- Prompt -
Which of the lines below contain the string "every"? Copy each one.

- Provided data -
Below is a small trained network, with its code and all its weights. Each question gives an input and a class and asks what happens when units are switched off, that is, made to give their printed mean instead of their output.

import numpy as np


def w(rows, s, z=0):
    codes = np.array(rows[::2]) - 128.0
    scale = np.full(codes.shape[1], s)
    scale[-1] = z or s
    return codes * scale


def f(y):
    return y / 2 * (1 + np.tanh(0.7978845608 * (y + 0.044715 * y**3)))


def log_softmax(a):
    a = a - a.max(-1, keepdims=True)
    return a - np.log(np.exp(a).sum(-1, keepdims=True))


def net(x, mask):
    res = np.array(x, float).reshape(1, 6) / 4 @ E
    y = f(res @ A[0][:, :-1].T + A[0][:, -1])
    res = res + np.where(mask, y, B[0][:, -1]) @ B[0][:, :-1]
    return log_softmax(res[-1] @ U[:, :-1].T + U[:, -1])


A, B = {}, {}
E = w([
[125,131,125,130,130,132],'x0',
[123,134,124,125,131,141],'x1',
[227,85,56,183,204,158],'x2',
[172,195,11,33,92,99],'x3',
[127,129,126,133,128,126],'x4',
[81,50,66,58,244,6],'x5',
],0.011)
A[0] = w([
[96,140,121,96,156,91,20],'N1',
[195,160,163,181,84,192,27],'N2',
[62,81,87,94,161,65,21],'N3',
[130,174,113,78,60,113,156],'N4',
[85,58,113,202,198,137,87],'N5',
[130,141,140,83,50,118,112],'N6',
[162,135,46,99,104,116,243],'N7',
[73,103,149,180,145,146,236],'N8',
[76,76,216,181,146,161,90],'N9',
[184,175,80,107,143,90,217],'N10',
[162,114,81,125,151,101,51],'N11',
[147,139,88,120,175,120,45],'N12',
[115,59,149,152,201,131,104],'N13',
[40,109,159,98,95,111,1],'N14',
[72,95,93,100,144,102,14],'N15',
[70,121,115,155,123,167,91],'N16',
[159,141,97,115,129,102,38],'N17',
[131,88,111,114,120,119,136],'N18',
[142,129,79,113,138,125,9],'N19',
[158,151,37,68,94,130,11],'N20',
[170,172,102,106,125,90,39],'N21',
[42,127,157,94,100,124,193],'N22',
[64,195,116,136,63,142,110],'N23',
[138,112,146,113,185,127,132],'N24',
[198,137,84,182,150,151,147],'N25',
[126,106,125,146,206,123,99],'N26',
[148,115,56,152,90,172,15],'N27',
[1,197,189,92,121,97,150],'N28',
[112,126,172,130,123,148,54],'N29',
[119,174,104,119,39,131,123],'N30',
],0.013,0.0069)
B[0] = w([
[138,132,124,187,48,192,161],'N1',
[160,14,245,198,208,195,248],'N2',
[237,91,211,213,113,226,222],'N3',
[55,192,81,58,147,65,205],'N4',
[44,214,51,70,158,85,207],'N5',
[83,225,72,30,115,66,185],'N6',
[169,163,105,140,64,129,230],'N7',
[121,98,203,169,161,158,216],'N8',
[235,113,123,214,71,225,235],'N9',
[212,122,145,177,65,157,217],'N10',
[114,90,138,149,188,109,173],'N11',
[88,151,152,64,170,135,164],'N12',
[67,200,114,53,150,42,203],'N13',
[121,34,250,150,220,125,174],'N14',
[203,140,149,177,90,163,175],'N15',
[122,154,91,122,91,157,145],'N16',
[119,124,156,109,164,142,148],'N17',
[155,146,120,98,163,112,150],'N18',
[109,119,131,128,168,123,149],'N19',
[155,17,247,255,186,206,199],'N20',
[115,103,148,164,181,131,159],'N21',
[197,122,152,188,89,226,214],'N22',
[114,168,77,97,103,57,209],'N23',
[58,171,124,100,152,89,166],'N24',
[207,42,181,180,128,160,207],'N25',
[63,155,138,108,150,45,184],'N26',
[159,190,96,125,57,133,157],'N27',
[207,39,211,198,132,209,247],'N28',
[182,147,48,167,92,119,154],'N29',
[46,193,66,45,89,67,209],'N30',
],0.0078,0.015)
U = w([
[181,149,124,154,46,114,64],'0',
[149,104,149,146,166,100,252],'1',
[59,221,66,44,99,3,76],'2',
],0.015,0.0035)

Each question gives the input, the list of numbers given to net, and the class t.
The units are the neurons (one row each of A and B). Each row of codes is followed by its name. A weight is (code - 128) times the scale printed after its matrix; where a second scale follows, it is the last column's (A, B and U).
mask holds one flag per neuron, in row order. A switched-off neuron (its flag False) gives its mean, the last column of its row in B, instead of its output. The means were averaged over made-up inputs and are rounded, as every weight is.
A unit's drop is (log p(t) with every unit on - log p(t) with that unit switched off) / (log p(t) with every unit on - log p(t) with every unit switched off).
unit that matters most: the unit with the biggest drop
top k neurons: the k neurons with the biggest drops, biggest first
drop when u is switched off: that unit's drop, to one decimal
input [5,-5,-5,-5,-7,-1], class 0: unit that matters most => N9
input [6,6,0,6,8,-8], class 2: top 2 neurons => (N30 N4)
input [-8,-2,-2,7,4,5], class 0: top 3 neurons => (N7 N10 N2)
input [-6,-5,1,0,7,7], class 2: top 2 neurons => (N2 N28)
input [3,-2,6,8,-7,1], class 1: top 3 neurons => (N20 N11 N21)
input [6,6,1,-1,5,-4], class 1: top 3 neurons => (N2 N7 N10)
input [-8,3,0,1,3,3], class 0: top 4 neurons => (N2 N14 N20 N8)
input [-8,5,-5,4,-3,7], class 0: top 2 neurons => (N1 N2)
input [-6,0,0,2,-5,5], class 0: top 2 neurons => (N2 N14)
input [-2,8,-3,3,5,8], class 0: top 3 neurons => (N1 N2 N15)
input [-8,6,7,-5,7,-6], class 1: drop when N2 is switched off => 1.3
input [-1,-3,-5,1,2,-7], class 2: drop when N30 is switched off => 0.2
input [0,-5,0,5,-6,5], class 0: drop when N10 is switched off => 0.9
input [8,-8,-6,6,8,8], class 0: unit that matters most => N1
input [-6,7,7,-3,6,3], class 2: drop when N2 is switched off => 0.0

- Your solution -
mask holds one flag per neuron, in row order. A switched-off neuron (its flag False) gives its mean, the last column of its row in B, instead of its output. The means were averaged over made-up inputs and are rounded, as every weight is.
A unit's drop is (log p(t) with every unit on - log p(t) with that unit switched off) / (log p(t) with every unit on - log p(t) with every unit switched off).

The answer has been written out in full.